▶ [WHAT TO PRODUCE]: Your task is to copy the stretch of lines in the records below that begins with the line containing "mask holds one" and ends with the line containing "input ξ β γ", exactly as written, with nothing added.

::: DATASET EXTRACT :::

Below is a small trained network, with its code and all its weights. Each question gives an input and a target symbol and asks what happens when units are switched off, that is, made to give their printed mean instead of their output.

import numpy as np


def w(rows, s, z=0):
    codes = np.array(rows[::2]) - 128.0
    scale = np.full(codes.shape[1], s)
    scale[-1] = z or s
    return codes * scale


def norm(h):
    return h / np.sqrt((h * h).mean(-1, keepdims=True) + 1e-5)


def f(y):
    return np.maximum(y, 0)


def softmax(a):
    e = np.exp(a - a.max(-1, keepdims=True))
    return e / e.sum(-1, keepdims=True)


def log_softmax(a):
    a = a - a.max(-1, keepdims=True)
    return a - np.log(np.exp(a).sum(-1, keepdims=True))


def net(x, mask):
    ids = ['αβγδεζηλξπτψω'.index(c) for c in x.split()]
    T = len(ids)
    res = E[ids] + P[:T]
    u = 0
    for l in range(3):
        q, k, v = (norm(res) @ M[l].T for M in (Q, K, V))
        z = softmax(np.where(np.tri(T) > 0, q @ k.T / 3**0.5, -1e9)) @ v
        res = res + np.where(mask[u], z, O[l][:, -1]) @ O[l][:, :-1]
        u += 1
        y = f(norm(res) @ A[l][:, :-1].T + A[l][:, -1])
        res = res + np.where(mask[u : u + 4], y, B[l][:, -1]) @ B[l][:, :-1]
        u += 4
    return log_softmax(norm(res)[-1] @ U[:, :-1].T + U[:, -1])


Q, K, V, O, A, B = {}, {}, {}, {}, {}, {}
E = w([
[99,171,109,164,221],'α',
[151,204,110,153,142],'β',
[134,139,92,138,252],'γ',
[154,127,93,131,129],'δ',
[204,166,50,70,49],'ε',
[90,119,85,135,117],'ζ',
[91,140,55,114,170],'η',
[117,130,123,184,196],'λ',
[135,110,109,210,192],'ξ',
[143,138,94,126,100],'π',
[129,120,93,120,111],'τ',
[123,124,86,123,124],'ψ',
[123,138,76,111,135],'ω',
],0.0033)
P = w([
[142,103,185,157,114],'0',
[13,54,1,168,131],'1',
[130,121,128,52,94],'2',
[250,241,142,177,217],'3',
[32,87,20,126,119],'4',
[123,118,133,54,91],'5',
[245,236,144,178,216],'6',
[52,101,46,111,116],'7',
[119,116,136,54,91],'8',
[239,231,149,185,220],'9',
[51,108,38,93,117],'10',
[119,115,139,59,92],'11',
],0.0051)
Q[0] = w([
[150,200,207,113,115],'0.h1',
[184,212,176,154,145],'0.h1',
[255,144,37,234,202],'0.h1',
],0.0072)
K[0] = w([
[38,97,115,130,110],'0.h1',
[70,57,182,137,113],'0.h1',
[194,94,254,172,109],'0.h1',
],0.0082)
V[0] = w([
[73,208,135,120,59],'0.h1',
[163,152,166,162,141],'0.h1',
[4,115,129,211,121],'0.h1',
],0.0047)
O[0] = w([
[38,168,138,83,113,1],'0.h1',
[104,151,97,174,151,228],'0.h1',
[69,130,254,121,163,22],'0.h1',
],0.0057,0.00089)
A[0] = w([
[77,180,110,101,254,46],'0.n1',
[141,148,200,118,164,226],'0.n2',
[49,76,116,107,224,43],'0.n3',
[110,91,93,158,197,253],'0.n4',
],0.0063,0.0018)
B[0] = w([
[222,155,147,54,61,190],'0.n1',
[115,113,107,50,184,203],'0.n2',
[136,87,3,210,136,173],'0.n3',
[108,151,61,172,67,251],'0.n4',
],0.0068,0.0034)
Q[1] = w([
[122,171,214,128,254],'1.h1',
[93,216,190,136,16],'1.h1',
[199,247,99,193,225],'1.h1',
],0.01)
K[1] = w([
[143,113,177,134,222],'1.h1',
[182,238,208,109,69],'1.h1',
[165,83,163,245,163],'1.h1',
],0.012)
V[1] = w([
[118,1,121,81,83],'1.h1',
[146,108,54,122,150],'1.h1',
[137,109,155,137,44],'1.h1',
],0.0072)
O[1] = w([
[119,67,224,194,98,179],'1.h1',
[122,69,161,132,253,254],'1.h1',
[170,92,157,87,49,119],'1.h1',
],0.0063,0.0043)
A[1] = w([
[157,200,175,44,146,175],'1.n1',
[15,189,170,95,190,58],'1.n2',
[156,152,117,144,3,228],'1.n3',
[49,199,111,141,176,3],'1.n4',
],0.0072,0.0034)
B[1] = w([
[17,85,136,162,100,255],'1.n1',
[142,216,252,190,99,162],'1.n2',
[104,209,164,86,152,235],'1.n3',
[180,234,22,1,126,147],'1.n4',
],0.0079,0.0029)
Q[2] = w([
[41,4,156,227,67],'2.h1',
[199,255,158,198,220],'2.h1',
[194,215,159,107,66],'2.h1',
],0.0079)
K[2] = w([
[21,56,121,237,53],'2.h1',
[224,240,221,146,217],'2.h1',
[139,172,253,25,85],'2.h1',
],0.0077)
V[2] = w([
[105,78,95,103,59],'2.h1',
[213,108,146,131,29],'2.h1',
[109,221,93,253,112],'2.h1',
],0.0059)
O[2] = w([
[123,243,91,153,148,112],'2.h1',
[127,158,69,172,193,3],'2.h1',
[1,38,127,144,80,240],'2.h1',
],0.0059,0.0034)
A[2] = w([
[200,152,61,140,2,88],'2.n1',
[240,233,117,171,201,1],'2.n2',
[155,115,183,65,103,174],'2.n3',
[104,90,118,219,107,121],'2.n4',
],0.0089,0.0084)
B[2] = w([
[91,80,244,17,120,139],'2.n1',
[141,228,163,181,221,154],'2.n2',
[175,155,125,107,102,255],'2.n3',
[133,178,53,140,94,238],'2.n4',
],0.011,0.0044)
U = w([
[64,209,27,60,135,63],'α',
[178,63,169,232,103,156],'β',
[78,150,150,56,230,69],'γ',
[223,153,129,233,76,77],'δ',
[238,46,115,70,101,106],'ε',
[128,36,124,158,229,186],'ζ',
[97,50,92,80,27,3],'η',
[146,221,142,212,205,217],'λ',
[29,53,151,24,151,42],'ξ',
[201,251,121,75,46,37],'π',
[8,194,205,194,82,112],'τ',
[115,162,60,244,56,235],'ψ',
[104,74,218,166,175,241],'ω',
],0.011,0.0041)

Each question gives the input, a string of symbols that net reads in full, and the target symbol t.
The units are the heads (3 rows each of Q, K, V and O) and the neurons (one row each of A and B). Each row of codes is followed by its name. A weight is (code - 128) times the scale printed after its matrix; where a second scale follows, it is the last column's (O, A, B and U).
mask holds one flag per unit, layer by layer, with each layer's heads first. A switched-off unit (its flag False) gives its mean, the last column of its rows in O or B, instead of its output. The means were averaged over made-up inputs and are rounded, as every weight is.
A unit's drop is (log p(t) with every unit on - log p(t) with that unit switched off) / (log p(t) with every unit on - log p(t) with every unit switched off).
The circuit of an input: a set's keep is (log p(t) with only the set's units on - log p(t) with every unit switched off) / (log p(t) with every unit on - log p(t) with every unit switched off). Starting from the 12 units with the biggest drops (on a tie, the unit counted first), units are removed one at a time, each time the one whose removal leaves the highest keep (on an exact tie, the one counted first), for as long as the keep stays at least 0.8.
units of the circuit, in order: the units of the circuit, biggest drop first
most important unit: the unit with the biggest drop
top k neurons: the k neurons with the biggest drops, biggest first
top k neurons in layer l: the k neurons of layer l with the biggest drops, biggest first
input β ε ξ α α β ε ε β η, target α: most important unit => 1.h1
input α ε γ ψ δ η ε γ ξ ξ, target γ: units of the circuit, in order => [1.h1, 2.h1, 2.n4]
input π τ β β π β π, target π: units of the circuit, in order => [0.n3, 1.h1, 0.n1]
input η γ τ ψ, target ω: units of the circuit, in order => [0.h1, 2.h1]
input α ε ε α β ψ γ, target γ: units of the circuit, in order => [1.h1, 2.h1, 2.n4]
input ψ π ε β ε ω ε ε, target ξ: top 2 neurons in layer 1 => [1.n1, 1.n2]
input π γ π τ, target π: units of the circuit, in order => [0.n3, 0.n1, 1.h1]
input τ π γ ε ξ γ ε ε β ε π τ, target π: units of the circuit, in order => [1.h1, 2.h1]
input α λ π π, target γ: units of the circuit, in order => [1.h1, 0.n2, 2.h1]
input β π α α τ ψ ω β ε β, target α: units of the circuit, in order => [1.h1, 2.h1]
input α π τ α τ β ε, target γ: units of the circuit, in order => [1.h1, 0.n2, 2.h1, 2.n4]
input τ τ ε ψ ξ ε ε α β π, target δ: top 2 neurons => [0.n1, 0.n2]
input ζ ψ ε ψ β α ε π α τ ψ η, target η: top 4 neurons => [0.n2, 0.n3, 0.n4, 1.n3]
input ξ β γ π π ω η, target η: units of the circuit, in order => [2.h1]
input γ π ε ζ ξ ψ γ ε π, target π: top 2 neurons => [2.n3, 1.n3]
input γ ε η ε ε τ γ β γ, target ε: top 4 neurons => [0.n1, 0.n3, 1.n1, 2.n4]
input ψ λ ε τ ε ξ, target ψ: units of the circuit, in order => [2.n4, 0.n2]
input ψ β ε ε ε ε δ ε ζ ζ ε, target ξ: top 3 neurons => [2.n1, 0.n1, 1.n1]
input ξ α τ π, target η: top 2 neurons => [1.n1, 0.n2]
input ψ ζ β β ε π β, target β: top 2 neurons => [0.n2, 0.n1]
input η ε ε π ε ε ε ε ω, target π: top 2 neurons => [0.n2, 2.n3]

:::

▶ [REPLY TO THE EXERCISE]:
mask holds one flag per unit, layer by layer, with each layer's heads first. A switched-off unit (its flag False) gives its mean, the last column of its rows in O or B, instead of its output. The means were averaged over made-up inputs and are rounded, as every weight is.
A unit's drop is (log p(t) with every unit on - log p(t) with that unit switched off) / (log p(t) with every unit on - log p(t) with every unit switched off).
The circuit of an input: a set's keep is (log p(t) with only the set's units on - log p(t) with every unit switched off) / (log p(t) with every unit on - log p(t) with every unit switched off). Starting from the 12 units with the biggest drops (on a tie, the unit counted first), units are removed one at a time, each time the one whose removal leaves the highest keep (on an exact tie, the one counted first), for as long as the keep stays at least 0.8.
units of the circuit, in order: the units of the circuit, biggest drop first
most important unit: the unit with the biggest drop
top k neurons: the k neurons with the biggest drops, biggest first
top k neurons in layer l: the k neurons of layer l with the biggest drops, biggest first
input β ε ξ α α β ε ε β η, target α: most important unit => 1.h1
input α ε γ ψ δ η ε γ ξ ξ, target γ: units of the circuit, in order => [1.h1, 2.h1, 2.n4]
input π τ β β π β π, target π: units of the circuit, in order => [0.n3, 1.h1, 0.n1]
input η γ τ ψ, target ω: units of the circuit, in order => [0.h1, 2.h1]
input α ε ε α β ψ γ, target γ: units of the circuit, in order => [1.h1, 2.h1, 2.n4]
input ψ π ε β ε ω ε ε, target ξ: top 2 neurons in layer 1 => [1.n1, 1.n2]
input π γ π τ, target π: units of the circuit, in order => [0.n3, 0.n1, 1.h1]
input τ π γ ε ξ γ ε ε β ε π τ, target π: units of the circuit, in order => [1.h1, 2.h1]
input α λ π π, target γ: units of the circuit, in order => [1.h1, 0.n2, 2.h1]
input β π α α τ ψ ω β ε β, target α: units of the circuit, in order => [1.h1, 2.h1]
input α π τ α τ β ε, target γ: units of the circuit, in order => [1.h1, 0.n2, 2.h1, 2.n4]
input τ τ ε ψ ξ ε ε α β π, target δ: top 2 neurons => [0.n1, 0.n2]
input ζ ψ ε ψ β α ε π α τ ψ η, target η: top 4 neurons => [0.n2, 0.n3, 0.n4, 1.n3]
input ξ β γ π π ω η, target η: units of the circuit, in order => [2.h1]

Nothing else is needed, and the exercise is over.